Please quote exactly the lines below from the line containing "- Which other" to the line containing "x56: [139 128", both lines included, and nothing else.

Start of Block

A small network was shown many inputs. Here are its activations along a few directions, one row for each input.
Each table varies a few parts of the input and shows all the possible inputs, shuffled.
Descriptions start from the smaller parts, as in this example, which fits no table here: line(6) and (point or ring(9) or (values(3) and ring(8))).
Shared parts are said once, and a part with two or three values counts as separate values.
(in the rows, 128 means zero)

Other details of the inputs shift rows strongly along three fixed directions, in all tables alike. That doesn't count.
To show where, the next rows are all for the same input, with only those details redrawn:
[137 118 135 123 132 137 115 124 117 126 126 122 134]
[138 115 136 125 134 139 117 117 123 129 128 119 129]
[122 172 142 166 159 130 149 103 145 133 116 104 116]
[129 153 157 156 142 136 146  92 172 124 115 130 119]
[137 117 131 125 136 136 116 123 113 130 129 114 130]
[135 121 135 124 133 137 115 127 114 123 124 123 135]
[139 112 137 124 132 140 116 117 124 128 128 121 130]
[145  86 173  89  82 156 106 123 159  89 109 203 164]

Table:
x1: [117 129 121 110 127 117 132 139 122 131 136 138 128]
x2: [120 113 104 115 131 121 128 140 116 136 141 119 117]
x3: [138 126 124 128 125 135 116 136 121 127 129 126 130]
x4: [122 117 105 121 130 123 140 140 127 138 142 126 134]
x5: [118 123 127 113 134 120 130 139 127 128 141 135 128]
x6: [105 178 129 153 152 120 169 130 159 127 121 134 117]
x7: [126 113 130 111 124 128 135 138 134 129 144 147 125]
x8: [110 137 101 126 138 107 137 152 101 143 129 108 123]
x9: [128 134 132 130 116 127 118 129 125 126 118 131 131]
x10: [123 106 125 106 111 122 135 121 147 133 139 150 138]
x11: [118 119 101 124 133 115 134 140 120 137 132 117 119]
x12: [ 71 232 137 129 123 106 150 228  71  60  68 209 206]
x13: [127 156 155 149 127 122 150  94 182 124 119 141 117]
x14: [135 117 133 124 131 125 114 126 124 128 138 123 125]
x15: [125 116 107 118 134 119 136 146 127 138 136 123 124]
x16: [118 124 111 115 130 112 134 138 121 139 134 126 128]
x17: [120 170 141 165 134 130 144 105 164 122 110 129 116]
x18: [134 113 123 124 123 122 117 124 120 139 135 112 116]
x19: [134 118 121 132 119 139 116 123 120 125 122 117 124]
x20: [118 113 118 114 128 118 132 133 127 134 144 133 138]
x21: [114 117 113 116 118 118 138 136 126 138 133 132 135]
x22: [134 135 118 133 136 139 124 141 104 128 120 114 133]
x23: [145 108 131 126 122 130 122 123 130 133 146 121 118]
x24: [126 149 115 132 136 120 115 141  92 134 126 108 130]
x25: [137 122 129 121 126 134 117 122 113 132 123 122 130]
x26: [122 159 145 160 132 119 154  99 171 131 117 121 109]
x27: [130 127 121 130 125 129 117 129 106 132 123 109 126]
x28: [135 137 127 137 137 139 127 134 105 131 126 115 128]
x29: [142 110 122 122 125 131 118 131 127 131 138 123 122]
x30: [117 115 102 123 126 120 137 131 127 137 139 122 128]
x31: [147  98 140 117 115 135 118 121 139 129 143 141 122]
x32: [139 119 118 129 129 127 122 134 122 132 137 112 122]
x33: [135 116 123 125 119 142 115 126 116 122 117 126 130]
x34: [132 127 129 129 133 121 119 133 117 126 135 116 129]
x35: [117 130 112 124 131 121 141 144 116 133 142 136 139]
x36: [128 171 146 171 147 130 152 100 165 135 125 119 108]
x37: [143 116 123 133 130 141 121 121 129 132 130 113 121]
x38: [129 135 128 131 135 126 113 135 110 126 130 119 132]
x39: [111 128 112 116 131 117 135 143 112 138 136 120 120]
x40: [140 103 125 124 112 130 116 120 136 126 133 125 120]
x41: [132 123 118 129 124 125 117 133 115 126 129 120 122]
x42: [136  74 169  75  68 143 126 138 182  92 120 236 162]
x43: [129 128 122 131 129 133 121 127 107 135 119 108 125]
x44: [130 146 165 141 119 128 144  91 192 120 116 159 119]
x45: [127 155 153 157 147 136 146  93 164 128 117 121 117]
x46: [129 139 112 132 138 123 114 135  88 136 128  99 128]
x47: [145 109 134 129 122 142 118 117 128 131 138 124 122]
x48: [133 127 126 134 138 131 115 125 110 129 131 108 128]
- Changing only one part turns x28 into x33. The same change can be made to x36. Which row results? => x17
- Describe the family of inputs behind these rows. => ring(6) and (values(3) or line(5))
- Change only the values(3) part in x7. List by row number the other rows that result. => x35, x42
- Start at x42 and move only the ring(6) part, one step at a time. The first step leads to x15. Which rows follow, in order? => x11, x8, x16, x12
- Which other rows agree with x48 in the ring(6) part? List them by row number. => x5, x12, x14, x20, x34, x38, x45

Table:
x49: [107 170 125 149 148 114 156 110 139 141 121 112 113]
x50: [117 142 122 129 123 127 134 156 118 120 126 147 138]
x51: [139  86 121 106 138 130 113 126 114 144 143 107 123]
x52: [115 137 109 135 127 126 129 141 107 127 123 122 140]
x53: [143  59 123  91 110 145 112 106 141 143 149 137 121]
x54: [123 130 104 151 144 111 138  99 133 161 143  76 100]
x55: [132 132 152 124 119 137 122 133 134 103 125 158 140]
x56: [139 128 139 124 107 137 120 130 145 109 112 156 139]
x57: [116 152 114 140 132 124 133 150  94 122 110 116 145]
x58: [143  90 128 110 133 132  99 122 106 139 144 107 121]
x59: [111 163 119 134 126 108 137 159 107 124 123 136 134]
x60: [129 169 150 175 147 127 152  94 171 136 127 115  95]
x61: [114 170 120 164 142 109 156 106 161 140 119 104  98]
x62: [131 121 117 141 153 112 144  96 153 160 163  85  90]
x63: [123 156 118 143 131 126 126 142 100 121 115 119 148]
x64: [124 124 136 116 122 133 133 140 139 110 133 161 144]
x65: [131 122 140 119 101 137 130 135 151 105 103 164 138]
x66: [130 156 131 138 128 126 130 152 112 120 123 139 140]
x67: [133 116 146 114 118 135 134 136 144 111 128 159 142]
x68: [146 100 111 123 123 131  99 127 105 135 136  96 109]
x69: [145 123 173 142 126 140 151  74 219 125 137 159 114]
x70: [112 156 119 128 139 128 137 152  90 123 110 123 142]
x71: [133 124 146 117 127 133 120 129 133 119 124 148 146]
x72: [124 144 134 129 121 128 137 154 120 116 116 149 140]
x73: [137 112 109 128 129 129 103 128  88 138 136  90 125]
x74: [111 145 123 122 137 110 128 146 108 127 123 127 138]
x75: [134  96 137 111  96 141 124 118 171 113 120 169 129]
x76: [127 141 133 123 129 137 126 134 114 123 118 137 144]
x77: [140  96 122 110 127 139 104 121 101 140 140 104 120]
x78: [134  81 116 104 136 130 112 124 121 144 150 116 124]
- Changing only one part turns x76 into x49. The same change can be made to x71. Which row results? => x74
- Describe the family of inputs behind these rows. => line(5) and ring(6)
- Start at x62 and move only the line(5) part, one step at a time. The first step leads to x64. Which rows follow, in order? => x67, x69, x55
- Change only the line(5) part in x50. List by row number the other rows that result. => x59, x60, x66, x72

End of Block

= TASK SOLUTION =
- Which other rows agree with x48 in the ring(6) part? List them by row number. => x5, x12, x14, x20, x34, x38, x45

Table:
x49: [107 170 125 149 148 114 156 110 139 141 121 112 113]
x50: [117 142 122 129 123 127 134 156 118 120 126 147 138]
x51: [139  86 121 106 138 130 113 126 114 144 143 107 123]
x52: [115 137 109 135 127 126 129 141 107 127 123 122 140]
x53: [143  59 123  91 110 145 112 106 141 143 149 137 121]
x54: [123 130 104 151 144 111 138  99 133 161 143  76 100]
x55: [132 132 152 124 119 137 122 133 134 103 125 158 140]
x56: [139 128 139 124 107 137 120 130 145 109 112 156 139]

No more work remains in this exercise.